= YOUR OBJECTIVE =
Search the data below for the string "givat". Extract every line that contains it.

(Dataset records)
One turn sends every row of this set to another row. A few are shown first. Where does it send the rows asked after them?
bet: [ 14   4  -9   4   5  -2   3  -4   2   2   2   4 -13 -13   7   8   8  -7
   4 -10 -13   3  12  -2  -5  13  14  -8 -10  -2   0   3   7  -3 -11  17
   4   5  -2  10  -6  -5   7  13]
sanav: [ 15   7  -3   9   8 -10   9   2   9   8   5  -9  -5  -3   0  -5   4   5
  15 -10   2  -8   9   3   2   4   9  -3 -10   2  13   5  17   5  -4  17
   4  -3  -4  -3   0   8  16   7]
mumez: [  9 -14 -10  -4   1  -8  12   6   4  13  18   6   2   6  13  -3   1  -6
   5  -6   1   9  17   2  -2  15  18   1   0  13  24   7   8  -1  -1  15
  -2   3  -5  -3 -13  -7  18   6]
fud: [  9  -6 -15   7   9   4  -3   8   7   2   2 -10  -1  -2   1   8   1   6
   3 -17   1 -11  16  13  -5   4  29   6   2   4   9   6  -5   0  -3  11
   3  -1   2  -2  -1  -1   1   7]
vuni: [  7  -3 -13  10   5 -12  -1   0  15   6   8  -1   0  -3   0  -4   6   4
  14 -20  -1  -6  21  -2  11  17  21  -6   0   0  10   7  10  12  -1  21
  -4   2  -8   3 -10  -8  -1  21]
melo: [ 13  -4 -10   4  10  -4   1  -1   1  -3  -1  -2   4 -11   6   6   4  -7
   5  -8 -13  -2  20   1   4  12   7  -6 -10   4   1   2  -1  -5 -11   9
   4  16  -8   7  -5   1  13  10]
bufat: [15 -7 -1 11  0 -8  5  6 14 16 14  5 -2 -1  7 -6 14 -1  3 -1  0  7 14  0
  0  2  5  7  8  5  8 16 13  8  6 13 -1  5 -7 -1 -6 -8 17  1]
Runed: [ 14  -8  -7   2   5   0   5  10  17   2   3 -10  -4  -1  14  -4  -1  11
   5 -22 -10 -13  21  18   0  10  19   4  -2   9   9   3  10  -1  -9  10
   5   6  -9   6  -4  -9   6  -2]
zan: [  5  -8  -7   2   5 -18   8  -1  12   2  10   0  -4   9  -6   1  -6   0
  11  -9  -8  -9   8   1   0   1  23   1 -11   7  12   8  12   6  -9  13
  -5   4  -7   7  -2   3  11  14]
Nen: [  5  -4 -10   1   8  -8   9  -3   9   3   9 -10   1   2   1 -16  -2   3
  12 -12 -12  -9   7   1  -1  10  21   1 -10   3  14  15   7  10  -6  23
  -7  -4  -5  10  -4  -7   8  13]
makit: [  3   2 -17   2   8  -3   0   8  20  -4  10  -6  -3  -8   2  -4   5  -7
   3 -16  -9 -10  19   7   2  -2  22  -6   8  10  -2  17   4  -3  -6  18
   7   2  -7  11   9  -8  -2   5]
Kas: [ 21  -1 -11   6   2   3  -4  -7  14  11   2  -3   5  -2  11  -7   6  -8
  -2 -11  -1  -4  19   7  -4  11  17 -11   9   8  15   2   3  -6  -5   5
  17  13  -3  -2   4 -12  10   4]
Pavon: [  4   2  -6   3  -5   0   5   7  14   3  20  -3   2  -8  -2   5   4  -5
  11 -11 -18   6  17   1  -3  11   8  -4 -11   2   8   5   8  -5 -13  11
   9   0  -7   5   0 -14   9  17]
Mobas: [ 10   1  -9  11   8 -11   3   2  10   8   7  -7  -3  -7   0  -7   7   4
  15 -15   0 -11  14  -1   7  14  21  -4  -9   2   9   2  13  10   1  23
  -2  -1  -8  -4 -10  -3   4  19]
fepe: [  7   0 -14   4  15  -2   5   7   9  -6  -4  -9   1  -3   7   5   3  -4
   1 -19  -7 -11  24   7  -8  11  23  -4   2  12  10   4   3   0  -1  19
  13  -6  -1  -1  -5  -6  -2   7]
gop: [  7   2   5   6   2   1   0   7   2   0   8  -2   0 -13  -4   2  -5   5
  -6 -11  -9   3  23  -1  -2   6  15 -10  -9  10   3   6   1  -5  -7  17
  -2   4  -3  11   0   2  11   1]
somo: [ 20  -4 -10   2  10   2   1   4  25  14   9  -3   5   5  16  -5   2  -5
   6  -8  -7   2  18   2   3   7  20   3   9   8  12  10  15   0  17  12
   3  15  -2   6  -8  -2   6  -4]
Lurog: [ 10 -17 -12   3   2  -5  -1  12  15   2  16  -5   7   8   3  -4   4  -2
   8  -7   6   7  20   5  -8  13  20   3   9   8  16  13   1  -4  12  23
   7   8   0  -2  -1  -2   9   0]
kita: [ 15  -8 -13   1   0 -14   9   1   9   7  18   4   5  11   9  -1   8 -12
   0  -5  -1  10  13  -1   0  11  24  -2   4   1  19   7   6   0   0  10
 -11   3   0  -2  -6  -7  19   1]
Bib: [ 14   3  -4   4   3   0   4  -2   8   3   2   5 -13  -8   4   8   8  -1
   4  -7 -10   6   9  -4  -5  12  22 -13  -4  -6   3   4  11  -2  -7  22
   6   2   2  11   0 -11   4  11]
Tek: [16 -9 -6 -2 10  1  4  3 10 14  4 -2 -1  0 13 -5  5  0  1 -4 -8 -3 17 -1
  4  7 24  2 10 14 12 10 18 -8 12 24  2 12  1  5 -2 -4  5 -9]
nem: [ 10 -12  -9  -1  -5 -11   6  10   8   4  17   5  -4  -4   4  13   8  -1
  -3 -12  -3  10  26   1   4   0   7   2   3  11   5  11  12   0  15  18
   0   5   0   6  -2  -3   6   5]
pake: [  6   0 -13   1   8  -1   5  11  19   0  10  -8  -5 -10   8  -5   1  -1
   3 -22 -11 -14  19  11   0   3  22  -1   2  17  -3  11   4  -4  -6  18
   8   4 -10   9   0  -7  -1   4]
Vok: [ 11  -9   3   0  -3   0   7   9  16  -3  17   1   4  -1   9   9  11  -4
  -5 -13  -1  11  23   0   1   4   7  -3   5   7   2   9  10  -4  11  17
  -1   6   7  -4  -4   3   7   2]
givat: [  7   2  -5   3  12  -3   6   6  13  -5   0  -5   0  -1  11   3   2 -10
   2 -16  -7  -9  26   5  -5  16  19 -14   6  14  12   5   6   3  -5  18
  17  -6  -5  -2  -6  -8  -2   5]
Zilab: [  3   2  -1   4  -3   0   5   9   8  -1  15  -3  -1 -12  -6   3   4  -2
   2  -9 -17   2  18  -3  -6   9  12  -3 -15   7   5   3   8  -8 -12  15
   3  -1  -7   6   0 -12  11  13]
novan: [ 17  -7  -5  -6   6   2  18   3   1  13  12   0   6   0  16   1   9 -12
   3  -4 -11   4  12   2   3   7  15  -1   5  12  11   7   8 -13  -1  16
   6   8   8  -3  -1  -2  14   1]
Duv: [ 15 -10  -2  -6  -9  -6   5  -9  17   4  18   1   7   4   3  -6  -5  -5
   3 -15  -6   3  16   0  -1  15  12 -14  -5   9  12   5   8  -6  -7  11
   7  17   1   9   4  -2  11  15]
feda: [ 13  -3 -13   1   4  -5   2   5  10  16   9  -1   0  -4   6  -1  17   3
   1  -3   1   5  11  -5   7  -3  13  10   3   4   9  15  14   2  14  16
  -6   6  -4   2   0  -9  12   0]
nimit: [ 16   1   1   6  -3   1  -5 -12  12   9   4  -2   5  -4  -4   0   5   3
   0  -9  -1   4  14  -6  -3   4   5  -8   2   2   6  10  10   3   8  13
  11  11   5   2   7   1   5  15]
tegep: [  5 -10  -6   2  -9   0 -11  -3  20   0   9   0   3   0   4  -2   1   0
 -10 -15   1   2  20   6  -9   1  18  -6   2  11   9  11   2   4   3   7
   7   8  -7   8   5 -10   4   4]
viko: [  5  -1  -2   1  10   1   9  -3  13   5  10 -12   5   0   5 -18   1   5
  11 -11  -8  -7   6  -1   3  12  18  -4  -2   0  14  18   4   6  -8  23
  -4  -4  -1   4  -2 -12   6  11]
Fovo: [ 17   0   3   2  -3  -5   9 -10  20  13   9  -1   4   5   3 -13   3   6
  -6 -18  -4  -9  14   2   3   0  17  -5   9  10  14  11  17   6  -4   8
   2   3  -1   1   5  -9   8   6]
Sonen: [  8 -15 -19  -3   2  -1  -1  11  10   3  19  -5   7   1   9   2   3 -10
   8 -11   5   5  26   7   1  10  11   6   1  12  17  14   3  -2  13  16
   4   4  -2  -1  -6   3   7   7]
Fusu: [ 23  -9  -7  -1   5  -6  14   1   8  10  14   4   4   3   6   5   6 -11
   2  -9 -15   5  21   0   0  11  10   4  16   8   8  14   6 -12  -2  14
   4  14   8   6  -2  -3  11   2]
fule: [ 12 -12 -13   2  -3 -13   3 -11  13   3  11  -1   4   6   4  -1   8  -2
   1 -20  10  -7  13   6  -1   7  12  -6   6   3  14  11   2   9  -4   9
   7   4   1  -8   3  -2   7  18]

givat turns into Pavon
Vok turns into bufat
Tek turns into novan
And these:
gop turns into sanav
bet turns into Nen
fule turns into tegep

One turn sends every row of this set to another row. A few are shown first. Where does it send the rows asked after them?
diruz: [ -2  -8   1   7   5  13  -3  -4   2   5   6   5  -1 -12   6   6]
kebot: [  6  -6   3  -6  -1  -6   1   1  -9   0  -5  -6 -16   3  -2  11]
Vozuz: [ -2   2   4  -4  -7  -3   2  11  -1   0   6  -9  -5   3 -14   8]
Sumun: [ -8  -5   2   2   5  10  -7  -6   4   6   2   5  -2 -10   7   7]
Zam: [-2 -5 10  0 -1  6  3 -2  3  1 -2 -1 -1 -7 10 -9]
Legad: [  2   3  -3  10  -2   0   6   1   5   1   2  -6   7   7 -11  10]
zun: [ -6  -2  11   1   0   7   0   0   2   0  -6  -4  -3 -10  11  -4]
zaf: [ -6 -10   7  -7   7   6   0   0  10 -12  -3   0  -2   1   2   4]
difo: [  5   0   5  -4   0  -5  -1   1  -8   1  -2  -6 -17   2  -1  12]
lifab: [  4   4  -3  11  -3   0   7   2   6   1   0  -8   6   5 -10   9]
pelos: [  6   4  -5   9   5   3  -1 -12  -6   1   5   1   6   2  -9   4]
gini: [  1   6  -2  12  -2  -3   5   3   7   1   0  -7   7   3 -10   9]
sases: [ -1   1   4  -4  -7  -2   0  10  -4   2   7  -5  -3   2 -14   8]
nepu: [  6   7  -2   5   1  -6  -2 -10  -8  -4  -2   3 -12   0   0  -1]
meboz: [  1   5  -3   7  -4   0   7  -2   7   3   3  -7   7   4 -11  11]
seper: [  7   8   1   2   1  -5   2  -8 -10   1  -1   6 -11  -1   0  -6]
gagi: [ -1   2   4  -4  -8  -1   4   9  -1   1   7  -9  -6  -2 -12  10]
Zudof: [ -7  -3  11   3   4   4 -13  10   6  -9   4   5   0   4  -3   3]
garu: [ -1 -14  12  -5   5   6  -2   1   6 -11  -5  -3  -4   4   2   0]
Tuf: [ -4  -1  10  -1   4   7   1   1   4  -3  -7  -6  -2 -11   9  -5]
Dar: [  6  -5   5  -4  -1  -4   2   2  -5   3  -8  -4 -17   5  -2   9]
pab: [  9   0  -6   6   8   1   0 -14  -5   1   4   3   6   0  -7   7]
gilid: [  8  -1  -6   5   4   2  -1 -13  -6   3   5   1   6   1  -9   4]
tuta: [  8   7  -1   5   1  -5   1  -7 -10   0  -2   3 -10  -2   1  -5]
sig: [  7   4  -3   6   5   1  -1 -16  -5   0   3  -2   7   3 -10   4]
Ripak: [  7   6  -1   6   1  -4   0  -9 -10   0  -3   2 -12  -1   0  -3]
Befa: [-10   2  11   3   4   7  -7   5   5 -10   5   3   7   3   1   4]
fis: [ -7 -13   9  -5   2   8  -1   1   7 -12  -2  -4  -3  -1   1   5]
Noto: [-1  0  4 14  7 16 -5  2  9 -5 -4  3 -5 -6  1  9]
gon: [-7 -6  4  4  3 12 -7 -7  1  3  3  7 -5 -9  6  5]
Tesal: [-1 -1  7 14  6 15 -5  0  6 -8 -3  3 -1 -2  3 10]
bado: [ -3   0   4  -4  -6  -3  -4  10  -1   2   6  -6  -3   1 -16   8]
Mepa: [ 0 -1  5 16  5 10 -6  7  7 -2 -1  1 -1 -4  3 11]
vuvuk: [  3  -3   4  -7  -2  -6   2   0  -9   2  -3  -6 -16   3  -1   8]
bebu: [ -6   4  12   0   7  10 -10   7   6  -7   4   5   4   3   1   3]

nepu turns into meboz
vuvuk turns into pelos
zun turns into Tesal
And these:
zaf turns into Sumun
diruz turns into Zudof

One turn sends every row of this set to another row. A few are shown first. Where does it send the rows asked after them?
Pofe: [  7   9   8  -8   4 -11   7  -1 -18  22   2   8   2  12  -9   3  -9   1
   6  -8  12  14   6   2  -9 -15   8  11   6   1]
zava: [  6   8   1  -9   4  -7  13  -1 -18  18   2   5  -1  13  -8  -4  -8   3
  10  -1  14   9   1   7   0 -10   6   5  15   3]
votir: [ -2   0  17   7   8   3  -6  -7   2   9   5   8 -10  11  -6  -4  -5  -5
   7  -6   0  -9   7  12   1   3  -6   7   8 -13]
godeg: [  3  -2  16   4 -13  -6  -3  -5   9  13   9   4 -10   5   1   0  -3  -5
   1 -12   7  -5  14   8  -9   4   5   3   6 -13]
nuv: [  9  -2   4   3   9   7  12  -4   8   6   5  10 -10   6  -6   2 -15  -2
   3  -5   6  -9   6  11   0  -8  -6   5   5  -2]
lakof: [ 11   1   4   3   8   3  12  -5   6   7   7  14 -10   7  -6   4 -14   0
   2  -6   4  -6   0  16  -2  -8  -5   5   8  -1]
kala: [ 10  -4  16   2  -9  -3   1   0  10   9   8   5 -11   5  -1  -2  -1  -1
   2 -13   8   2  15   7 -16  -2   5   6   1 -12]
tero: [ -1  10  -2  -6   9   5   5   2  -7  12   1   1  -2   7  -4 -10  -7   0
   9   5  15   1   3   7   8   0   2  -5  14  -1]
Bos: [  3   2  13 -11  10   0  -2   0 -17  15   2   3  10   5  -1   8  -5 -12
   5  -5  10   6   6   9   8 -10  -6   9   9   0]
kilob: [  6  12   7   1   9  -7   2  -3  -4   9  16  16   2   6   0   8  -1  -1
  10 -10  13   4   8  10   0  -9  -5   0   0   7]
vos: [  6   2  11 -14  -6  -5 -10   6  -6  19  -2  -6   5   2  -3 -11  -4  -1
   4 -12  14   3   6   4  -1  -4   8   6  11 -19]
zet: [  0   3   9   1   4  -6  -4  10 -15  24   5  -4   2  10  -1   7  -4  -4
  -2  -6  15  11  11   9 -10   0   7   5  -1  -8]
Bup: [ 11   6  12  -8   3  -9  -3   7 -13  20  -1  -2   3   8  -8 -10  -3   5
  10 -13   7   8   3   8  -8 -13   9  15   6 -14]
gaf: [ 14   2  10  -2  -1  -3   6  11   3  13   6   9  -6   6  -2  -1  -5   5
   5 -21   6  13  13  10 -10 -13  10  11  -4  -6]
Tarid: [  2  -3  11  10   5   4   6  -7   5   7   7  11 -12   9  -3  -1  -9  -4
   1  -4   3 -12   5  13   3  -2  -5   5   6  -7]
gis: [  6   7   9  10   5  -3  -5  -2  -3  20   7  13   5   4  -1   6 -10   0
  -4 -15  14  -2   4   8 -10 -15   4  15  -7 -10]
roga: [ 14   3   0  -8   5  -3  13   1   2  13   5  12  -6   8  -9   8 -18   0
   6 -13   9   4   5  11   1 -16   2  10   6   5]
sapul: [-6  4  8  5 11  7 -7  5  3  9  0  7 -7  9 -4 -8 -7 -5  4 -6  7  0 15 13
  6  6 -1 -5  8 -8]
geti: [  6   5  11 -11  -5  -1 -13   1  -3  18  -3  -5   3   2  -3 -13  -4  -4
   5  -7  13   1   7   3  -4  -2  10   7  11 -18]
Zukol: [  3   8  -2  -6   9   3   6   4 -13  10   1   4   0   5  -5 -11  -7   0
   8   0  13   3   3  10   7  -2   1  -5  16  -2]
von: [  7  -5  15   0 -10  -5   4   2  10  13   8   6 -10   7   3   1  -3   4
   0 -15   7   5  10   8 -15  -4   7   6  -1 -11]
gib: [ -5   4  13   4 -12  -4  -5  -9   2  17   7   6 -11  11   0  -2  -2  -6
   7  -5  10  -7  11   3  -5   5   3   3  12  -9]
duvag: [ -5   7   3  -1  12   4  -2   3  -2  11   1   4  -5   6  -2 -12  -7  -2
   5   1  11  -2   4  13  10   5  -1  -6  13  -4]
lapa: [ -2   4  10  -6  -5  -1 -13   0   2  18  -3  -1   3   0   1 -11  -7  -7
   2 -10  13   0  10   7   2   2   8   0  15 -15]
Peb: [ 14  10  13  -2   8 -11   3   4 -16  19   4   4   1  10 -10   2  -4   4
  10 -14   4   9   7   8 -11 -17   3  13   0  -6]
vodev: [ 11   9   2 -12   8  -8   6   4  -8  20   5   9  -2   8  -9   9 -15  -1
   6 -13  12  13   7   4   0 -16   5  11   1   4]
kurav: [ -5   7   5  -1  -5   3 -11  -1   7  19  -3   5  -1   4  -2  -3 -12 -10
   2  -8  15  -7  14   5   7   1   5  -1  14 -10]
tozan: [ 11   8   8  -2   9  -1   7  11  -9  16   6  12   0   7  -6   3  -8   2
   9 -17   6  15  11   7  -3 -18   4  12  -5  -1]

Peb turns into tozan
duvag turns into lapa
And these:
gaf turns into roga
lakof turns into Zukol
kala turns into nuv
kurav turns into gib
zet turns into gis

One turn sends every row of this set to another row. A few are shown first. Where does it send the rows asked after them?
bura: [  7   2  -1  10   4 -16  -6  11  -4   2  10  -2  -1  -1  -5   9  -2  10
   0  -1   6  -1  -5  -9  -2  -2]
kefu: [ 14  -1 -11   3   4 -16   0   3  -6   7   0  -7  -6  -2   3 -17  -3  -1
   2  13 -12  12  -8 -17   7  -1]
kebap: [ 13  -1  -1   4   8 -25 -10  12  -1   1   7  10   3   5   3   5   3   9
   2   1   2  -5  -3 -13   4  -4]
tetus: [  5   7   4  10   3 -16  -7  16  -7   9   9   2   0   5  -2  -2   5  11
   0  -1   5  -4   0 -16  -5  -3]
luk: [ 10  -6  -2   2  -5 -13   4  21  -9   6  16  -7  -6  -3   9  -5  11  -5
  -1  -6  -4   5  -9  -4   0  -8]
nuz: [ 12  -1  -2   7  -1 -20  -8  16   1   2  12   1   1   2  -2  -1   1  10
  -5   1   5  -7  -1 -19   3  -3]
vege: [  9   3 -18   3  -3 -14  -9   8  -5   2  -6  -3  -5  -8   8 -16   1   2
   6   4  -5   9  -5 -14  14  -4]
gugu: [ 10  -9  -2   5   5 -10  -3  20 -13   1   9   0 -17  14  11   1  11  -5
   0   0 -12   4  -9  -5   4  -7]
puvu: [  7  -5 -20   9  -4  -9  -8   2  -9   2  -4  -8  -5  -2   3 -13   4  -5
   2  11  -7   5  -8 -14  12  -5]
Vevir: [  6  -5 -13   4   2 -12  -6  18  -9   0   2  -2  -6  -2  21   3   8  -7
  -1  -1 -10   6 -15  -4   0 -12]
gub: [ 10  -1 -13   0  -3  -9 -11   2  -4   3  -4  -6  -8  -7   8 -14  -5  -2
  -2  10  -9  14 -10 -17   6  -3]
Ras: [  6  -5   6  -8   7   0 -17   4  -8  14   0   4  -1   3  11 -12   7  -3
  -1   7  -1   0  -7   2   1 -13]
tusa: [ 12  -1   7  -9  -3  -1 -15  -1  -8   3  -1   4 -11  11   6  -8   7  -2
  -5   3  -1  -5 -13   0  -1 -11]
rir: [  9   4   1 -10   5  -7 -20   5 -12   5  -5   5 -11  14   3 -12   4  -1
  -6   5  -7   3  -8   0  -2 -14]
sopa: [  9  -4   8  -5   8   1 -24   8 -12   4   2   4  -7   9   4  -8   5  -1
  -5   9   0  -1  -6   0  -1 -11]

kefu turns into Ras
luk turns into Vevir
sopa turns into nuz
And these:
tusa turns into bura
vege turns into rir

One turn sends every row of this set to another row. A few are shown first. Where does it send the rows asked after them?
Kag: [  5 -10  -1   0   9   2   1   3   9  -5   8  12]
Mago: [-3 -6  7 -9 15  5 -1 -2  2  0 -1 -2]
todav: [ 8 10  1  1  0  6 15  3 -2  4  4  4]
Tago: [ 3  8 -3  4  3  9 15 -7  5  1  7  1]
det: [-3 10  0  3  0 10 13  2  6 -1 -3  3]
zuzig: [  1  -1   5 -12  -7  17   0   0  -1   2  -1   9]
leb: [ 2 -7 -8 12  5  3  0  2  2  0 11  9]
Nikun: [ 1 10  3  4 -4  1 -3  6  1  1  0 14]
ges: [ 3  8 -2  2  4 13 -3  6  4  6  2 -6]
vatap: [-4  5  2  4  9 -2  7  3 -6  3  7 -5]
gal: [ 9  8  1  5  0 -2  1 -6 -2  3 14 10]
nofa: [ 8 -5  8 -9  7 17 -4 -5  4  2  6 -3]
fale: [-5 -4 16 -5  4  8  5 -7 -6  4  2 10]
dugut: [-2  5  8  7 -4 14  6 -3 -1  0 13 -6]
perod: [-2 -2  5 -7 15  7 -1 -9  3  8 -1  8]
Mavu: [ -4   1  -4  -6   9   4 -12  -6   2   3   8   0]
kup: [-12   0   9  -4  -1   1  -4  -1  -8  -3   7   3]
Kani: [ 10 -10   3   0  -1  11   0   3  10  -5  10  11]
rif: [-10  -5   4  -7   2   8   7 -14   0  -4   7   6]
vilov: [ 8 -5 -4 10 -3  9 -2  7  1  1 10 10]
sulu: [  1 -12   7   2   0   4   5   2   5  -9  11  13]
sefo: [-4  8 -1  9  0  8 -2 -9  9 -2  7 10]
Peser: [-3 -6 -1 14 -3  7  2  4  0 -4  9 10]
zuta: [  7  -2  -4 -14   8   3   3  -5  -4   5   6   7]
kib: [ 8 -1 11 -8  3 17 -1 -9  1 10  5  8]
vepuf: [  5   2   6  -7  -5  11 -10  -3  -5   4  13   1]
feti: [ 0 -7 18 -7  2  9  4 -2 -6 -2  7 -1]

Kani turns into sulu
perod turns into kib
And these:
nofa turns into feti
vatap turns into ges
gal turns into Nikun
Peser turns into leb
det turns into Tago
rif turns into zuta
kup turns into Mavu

= EXERCISE RESPONSE =
givat: [  7   2  -5   3  12  -3   6   6  13  -5   0  -5   0  -1  11   3   2 -10
givat turns into Pavon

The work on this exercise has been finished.